Below are the code and all the weights of a small trained network. Each question names an input and a target symbol and asks about switching units off, where a switched-off unit gives its printed mean instead of its output.

import numpy as np


def w(rows, s, z=0):
    codes = np.array(rows[::2]) - 128.0
    scale = np.full(codes.shape[1], s)
    scale[-1] = z or s
    return codes * scale


def f(y):
    return y / 2 * (1 + np.tanh(0.7978845608 * (y + 0.044715 * y**3)))


def softmax(a):
    e = np.exp(a - a.max(-1, keepdims=True))
    return e / e.sum(-1, keepdims=True)


def log_softmax(a):
    a = a - a.max(-1, keepdims=True)
    return a - np.log(np.exp(a).sum(-1, keepdims=True))


def net(x, mask):
    ids = ['ΓΘΛΞΠΦΨβδεζημτω'.index(c) for c in x.split()]
    T = len(ids)
    res = E[ids] + P[:T]
    u = 0
    for l in range(2):
        q, k, v = (res @ M[l].T for M in (Q, K, V))
        z = softmax(np.where(np.tri(T) > 0, q @ k.T / 4**0.5, -1e9)) @ v
        res = res + np.where(mask[u], z, O[l][:, -1]) @ O[l][:, :-1]
        u += 1
        y = f(res @ A[l][:, :-1].T + A[l][:, -1])
        res = res + np.where(mask[u : u + 4], y, B[l][:, -1]) @ B[l][:, :-1]
        u += 4
    return log_softmax(res[-1] @ U[:, :-1].T + U[:, -1])


Q, K, V, O, A, B = {}, {}, {}, {}, {}, {}
E = w([
[148,117,119,87],'Γ',
[119,109,129,92],'Θ',
[76,54,142,92],'Λ',
[115,123,110,93],'Ξ',
[143,118,129,87],'Π',
[150,127,119,88],'Φ',
[161,120,122,87],'Ψ',
[83,62,129,90],'β',
[168,138,115,89],'δ',
[202,134,162,248],'ε',
[123,198,113,111],'ζ',
[112,144,118,102],'η',
[74,122,117,99],'μ',
[108,151,115,100],'τ',
[61,247,159,137],'ω',
],0.017)
P = w([
[119,143,8,101],'0',
[108,134,133,100],'1',
[117,138,161,96],'2',
[107,129,175,98],'3',
[118,123,181,100],'4',
[101,119,190,98],'5',
[118,110,190,103],'6',
[142,106,190,101],'7',
],0.013)
Q[0] = w([
[144,66,145,148],'L0H0',
[123,179,55,62],'L0H0',
[159,106,62,153],'L0H0',
[97,74,206,8],'L0H0',
],0.011)
K[0] = w([
[120,79,189,65],'L0H0',
[139,142,5,136],'L0H0',
[141,121,122,29],'L0H0',
[126,2,147,255],'L0H0',
],0.0096)
V[0] = w([
[85,182,159,142],'L0H0',
[138,36,129,2],'L0H0',
[75,124,113,8],'L0H0',
[82,180,139,92],'L0H0',
],0.0077)
O[0] = w([
[161,86,138,99,129],'L0H0',
[119,254,100,136,230],'L0H0',
[172,219,118,101,254],'L0H0',
[143,138,152,56,174],'L0H0',
],0.0077,0.0053)
A[0] = w([
[162,112,246,171,44],'L0N0',
[79,223,99,184,4],'L0N1',
[128,55,95,46,98],'L0N2',
[25,102,56,3,233],'L0N3',
],0.0061,0.0038)
B[0] = w([
[63,112,124,202,124],'L0N0',
[46,119,10,114,144],'L0N1',
[170,109,87,123,135],'L0N2',
[199,159,136,120,255],'L0N3',
],0.011,0.0073)
Q[1] = w([
[76,96,148,161],'L1H0',
[2,113,56,93],'L1H0',
[55,108,203,143],'L1H0',
[143,168,64,104],'L1H0',
],0.0097)
K[1] = w([
[13,146,96,101],'L1H0',
[163,182,1,23],'L1H0',
[34,93,127,61],'L1H0',
[241,128,118,144],'L1H0',
],0.0091)
V[1] = w([
[215,155,126,142],'L1H0',
[176,183,96,255],'L1H0',
[179,49,63,108],'L1H0',
[28,123,197,209],'L1H0',
],0.0067)
O[1] = w([
[84,116,96,70,186],'L1H0',
[2,83,99,119,117],'L1H0',
[181,111,91,151,95],'L1H0',
[62,134,165,182,1],'L1H0',
],0.012,0.0097)
A[1] = w([
[193,73,145,55,254],'L1N0',
[230,62,188,103,33],'L1N1',
[76,82,247,217,68],'L1N2',
[138,56,83,254,75],'L1N3',
],0.0079,0.0025)
B[1] = w([
[25,185,164,171,247],'L1N0',
[107,170,35,140,166],'L1N1',
[219,75,104,59,156],'L1N2',
[28,253,153,50,142],'L1N3',
],0.0079,0.014)
U = w([
[159,191,106,38,166],'Γ',
[95,195,254,104,160],'Θ',
[189,33,151,66,190],'Λ',
[164,145,107,156,91],'Ξ',
[133,145,112,140,48],'Π',
[117,111,104,165,172],'Φ',
[12,96,97,136,138],'Ψ',
[159,129,107,116,42],'β',
[150,141,100,146,57],'δ',
[160,146,122,121,2],'ε',
[152,152,106,136,9],'ζ',
[115,111,102,168,191],'η',
[102,121,100,167,150],'μ',
[160,128,110,112,15],'τ',
[164,144,96,150,47],'ω',
],0.0085,0.0093)

Each question gives the input, a string of symbols that net reads in full, and the target symbol t.
The units are the heads (4 rows each of Q, K, V and O) and the neurons (one row each of A and B). Each row of codes is followed by its name. A weight is (code - 128) times the scale printed after its matrix; where a second scale follows, it is the last column's (O, A, B and U).
mask holds one flag per unit, layer by layer, with each layer's heads first. A switched-off unit (its flag False) gives its mean, the last column of its rows in O or B, instead of its output. The means were averaged over made-up inputs and are rounded, as every weight is.
A unit's drop is (log p(t) with every unit on - log p(t) with that unit switched off) / (log p(t) with every unit on - log p(t) with every unit switched off).
The circuit of an input: a set's keep is (log p(t) with only the set's units on - log p(t) with every unit switched off) / (log p(t) with every unit on - log p(t) with every unit switched off). Starting from all 10 units, units are removed one at a time, each time the one whose removal leaves the highest keep (on an exact tie, the one counted first), for as long as the keep stays at least 0.8.
units of the circuit, in order: the units of the circuit, biggest drop first
top k neurons: the k neurons with the biggest drops, biggest first
top k neurons in layer l: the k neurons of layer l with the biggest drops, biggest first
drop when u is switched off: that unit's drop, to one decimal
input ε Ψ β ω Π, target Λ: units of the circuit, in order : [L0H0, L1N2, L1H0]
input Θ ε Π β Π Φ τ ω, target Λ: units of the circuit, in order : [L1N2, L0H0, L1N0, L1H0]
input τ ω τ ε ω Ψ Φ, target Λ: units of the circuit, in order : [L0H0]
input Φ Π Θ Θ ε ω Ξ Ψ, target Λ: top 3 neurons : [L1N2, L1N0, L0N0]
input ε δ ω ω η ω τ, target Λ: units of the circuit, in order : [L1N2, L0H0, L1H0]
input Γ τ η Θ ε Ξ, target Ψ: top 2 neurons in layer 1 : [L1N0, L1N1]
input Γ Λ δ η ε ω Π μ, target Λ: units of the circuit, in order : [L0H0, L1N2, L1H0]
input Ξ Π ε ω Λ, target Λ: top 2 neurons in layer 0 : [L0N3, L0N0]
input ω ε μ ω Θ δ, target Λ: top 3 neurons : [L1N2, L0N0, L0N3]
input τ η Ξ ε Φ β, target Ψ: top 3 neurons : [L0N2, L1N0, L1N1]
input Λ ω Ψ ω ω η τ Ψ, target Θ: top 3 neurons in layer 0 : [L0N3, L0N1, L0N2]
input Λ ε Λ, target Ψ: top 4 neurons : [L0N2, L1N0, L1N1, L1N3]
input ω Θ ε Γ, target Ψ: top 3 neurons in layer 0 : [L0N2, L0N3, L0N0]
input β ε ω Λ, target Λ: units of the circuit, in order : [L0H0]
input μ Ξ μ Λ ε ω ζ Θ, target Λ: top 2 neurons : [L1N2, L1N0]
input Φ ε ζ Γ τ β ω Θ, target Λ: drop when L0N0 is switched off : 0.3
input ω Λ η ε Ξ τ ω, target Λ: drop when L1N0 is switched off : 0.1
input Θ β μ ω ε, target Λ: drop when L0N0 is switched off : 0.4
input Ψ β ε Π, target Ψ: drop when L1N0 is switched off : 0.1
input β ζ Θ ε ω Φ, target Λ: top neuron : [L1N2]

# # #

**WHAT TO PRODUCE:** Filter the material for the word "that" and copy each matching line.

**EXERCISE ANSWER:**
Each question gives the input, a string of symbols that net reads in full, and the target symbol t.
A unit's drop is (log p(t) with every unit on - log p(t) with that unit switched off) / (log p(t) with every unit on - log p(t) with every unit switched off).
drop when u is switched off: that unit's drop, to one decimal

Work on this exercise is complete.